* [WHAT YOU NEED TO DO] Set down the complete data exactly as it appears below.

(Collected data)
--- START ---

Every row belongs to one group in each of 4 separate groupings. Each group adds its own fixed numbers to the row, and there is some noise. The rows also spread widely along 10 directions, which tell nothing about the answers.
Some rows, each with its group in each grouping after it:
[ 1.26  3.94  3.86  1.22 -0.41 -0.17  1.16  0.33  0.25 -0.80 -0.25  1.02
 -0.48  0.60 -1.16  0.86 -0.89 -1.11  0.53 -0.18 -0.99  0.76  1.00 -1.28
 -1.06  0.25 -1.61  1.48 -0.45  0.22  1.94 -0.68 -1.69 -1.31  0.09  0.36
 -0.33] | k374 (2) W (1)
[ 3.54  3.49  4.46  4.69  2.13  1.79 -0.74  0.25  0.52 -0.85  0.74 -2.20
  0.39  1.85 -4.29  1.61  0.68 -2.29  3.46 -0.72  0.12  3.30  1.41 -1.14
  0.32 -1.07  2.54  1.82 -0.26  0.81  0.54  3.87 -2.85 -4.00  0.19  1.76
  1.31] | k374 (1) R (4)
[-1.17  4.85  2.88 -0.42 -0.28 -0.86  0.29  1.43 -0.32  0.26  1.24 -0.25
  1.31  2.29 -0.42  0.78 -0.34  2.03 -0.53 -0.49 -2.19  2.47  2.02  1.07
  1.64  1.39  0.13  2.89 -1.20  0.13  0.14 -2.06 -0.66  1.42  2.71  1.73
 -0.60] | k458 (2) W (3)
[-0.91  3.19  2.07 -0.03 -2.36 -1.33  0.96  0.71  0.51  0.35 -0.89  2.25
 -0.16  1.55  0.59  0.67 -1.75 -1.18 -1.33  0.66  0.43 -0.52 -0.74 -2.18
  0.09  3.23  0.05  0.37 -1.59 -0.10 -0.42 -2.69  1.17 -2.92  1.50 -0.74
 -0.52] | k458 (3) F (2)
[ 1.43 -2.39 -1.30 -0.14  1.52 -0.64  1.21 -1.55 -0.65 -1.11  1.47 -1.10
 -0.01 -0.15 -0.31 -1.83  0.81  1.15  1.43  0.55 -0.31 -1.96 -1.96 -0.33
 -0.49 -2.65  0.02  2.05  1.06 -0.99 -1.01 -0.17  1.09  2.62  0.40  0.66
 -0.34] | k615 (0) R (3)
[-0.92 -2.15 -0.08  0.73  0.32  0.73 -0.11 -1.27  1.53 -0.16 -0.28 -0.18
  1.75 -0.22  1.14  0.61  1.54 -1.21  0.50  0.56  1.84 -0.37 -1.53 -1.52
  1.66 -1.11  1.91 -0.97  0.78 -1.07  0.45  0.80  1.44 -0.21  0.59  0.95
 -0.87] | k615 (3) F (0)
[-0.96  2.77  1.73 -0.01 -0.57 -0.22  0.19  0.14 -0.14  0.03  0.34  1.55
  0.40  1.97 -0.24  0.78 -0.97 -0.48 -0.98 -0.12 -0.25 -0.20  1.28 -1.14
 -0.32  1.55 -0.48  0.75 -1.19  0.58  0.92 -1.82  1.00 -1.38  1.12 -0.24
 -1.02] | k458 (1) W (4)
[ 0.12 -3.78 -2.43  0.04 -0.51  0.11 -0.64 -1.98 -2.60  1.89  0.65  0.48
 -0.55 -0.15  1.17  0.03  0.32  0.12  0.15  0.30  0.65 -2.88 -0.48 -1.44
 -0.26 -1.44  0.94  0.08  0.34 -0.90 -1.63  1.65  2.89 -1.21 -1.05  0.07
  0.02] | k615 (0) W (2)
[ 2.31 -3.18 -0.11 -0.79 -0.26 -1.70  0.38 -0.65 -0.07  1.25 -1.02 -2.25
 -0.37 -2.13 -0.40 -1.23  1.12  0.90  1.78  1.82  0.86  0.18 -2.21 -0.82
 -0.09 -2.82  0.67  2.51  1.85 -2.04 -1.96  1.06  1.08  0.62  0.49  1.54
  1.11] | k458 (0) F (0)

--- END ---

* [RESPONSE TO THE EXERCISE]
Every row belongs to one group in each of 4 separate groupings. Each group adds its own fixed numbers to the row, and there is some noise. The rows also spread widely along 10 directions, which tell nothing about the answers.
Some rows, each with its group in each grouping after it:
[ 1.26  3.94  3.86  1.22 -0.41 -0.17  1.16  0.33  0.25 -0.80 -0.25  1.02
 -0.48  0.60 -1.16  0.86 -0.89 -1.11  0.53 -0.18 -0.99  0.76  1.00 -1.28
 -1.06  0.25 -1.61  1.48 -0.45  0.22  1.94 -0.68 -1.69 -1.31  0.09  0.36
 -0.33] | k374 (2) W (1)
[ 3.54  3.49  4.46  4.69  2.13  1.79 -0.74  0.25  0.52 -0.85  0.74 -2.20
  0.39  1.85 -4.29  1.61  0.68 -2.29  3.46 -0.72  0.12  3.30  1.41 -1.14
  0.32 -1.07  2.54  1.82 -0.26  0.81  0.54  3.87 -2.85 -4.00  0.19  1.76
  1.31] | k374 (1) R (4)
[-1.17  4.85  2.88 -0.42 -0.28 -0.86  0.29  1.43 -0.32  0.26  1.24 -0.25
  1.31  2.29 -0.42  0.78 -0.34  2.03 -0.53 -0.49 -2.19  2.47  2.02  1.07
  1.64  1.39  0.13  2.89 -1.20  0.13  0.14 -2.06 -0.66  1.42  2.71  1.73
 -0.60] | k458 (2) W (3)
[-0.91  3.19  2.07 -0.03 -2.36 -1.33  0.96  0.71  0.51  0.35 -0.89  2.25
 -0.16  1.55  0.59  0.67 -1.75 -1.18 -1.33  0.66  0.43 -0.52 -0.74 -2.18
  0.09  3.23  0.05  0.37 -1.59 -0.10 -0.42 -2.69  1.17 -2.92  1.50 -0.74
 -0.52] | k458 (3) F (2)
[ 1.43 -2.39 -1.30 -0.14  1.52 -0.64  1.21 -1.55 -0.65 -1.11  1.47 -1.10
 -0.01 -0.15 -0.31 -1.83  0.81  1.15  1.43  0.55 -0.31 -1.96 -1.96 -0.33
 -0.49 -2.65  0.02  2.05  1.06 -0.99 -1.01 -0.17  1.09  2.62  0.40  0.66
 -0.34] | k615 (0) R (3)
[-0.92 -2.15 -0.08  0.73  0.32  0.73 -0.11 -1.27  1.53 -0.16 -0.28 -0.18
  1.75 -0.22  1.14  0.61  1.54 -1.21  0.50  0.56  1.84 -0.37 -1.53 -1.52
  1.66 -1.11  1.91 -0.97  0.78 -1.07  0.45  0.80  1.44 -0.21  0.59  0.95
 -0.87] | k615 (3) F (0)
[-0.96  2.77  1.73 -0.01 -0.57 -0.22  0.19  0.14 -0.14  0.03  0.34  1.55
  0.40  1.97 -0.24  0.78 -0.97 -0.48 -0.98 -0.12 -0.25 -0.20  1.28 -1.14
 -0.32  1.55 -0.48  0.75 -1.19  0.58  0.92 -1.82  1.00 -1.38  1.12 -0.24
 -1.02] | k458 (1) W (4)
[ 0.12 -3.78 -2.43  0.04 -0.51  0.11 -0.64 -1.98 -2.60  1.89  0.65  0.48
 -0.55 -0.15  1.17  0.03  0.32  0.12  0.15  0.30  0.65 -2.88 -0.48 -1.44
 -0.26 -1.44  0.94  0.08  0.34 -0.90 -1.63  1.65  2.89 -1.21 -1.05  0.07
  0.02] | k615 (0) W (2)
[ 2.31 -3.18 -0.11 -0.79 -0.26 -1.70  0.38 -0.65 -0.07  1.25 -1.02 -2.25
 -0.37 -2.13 -0.40 -1.23  1.12  0.90  1.78  1.82  0.86  0.18 -2.21 -0.82
 -0.09 -2.82  0.67  2.51  1.85 -2.04 -1.96  1.06  1.08  0.62  0.49  1.54
  1.11] | k458 (0) F (0)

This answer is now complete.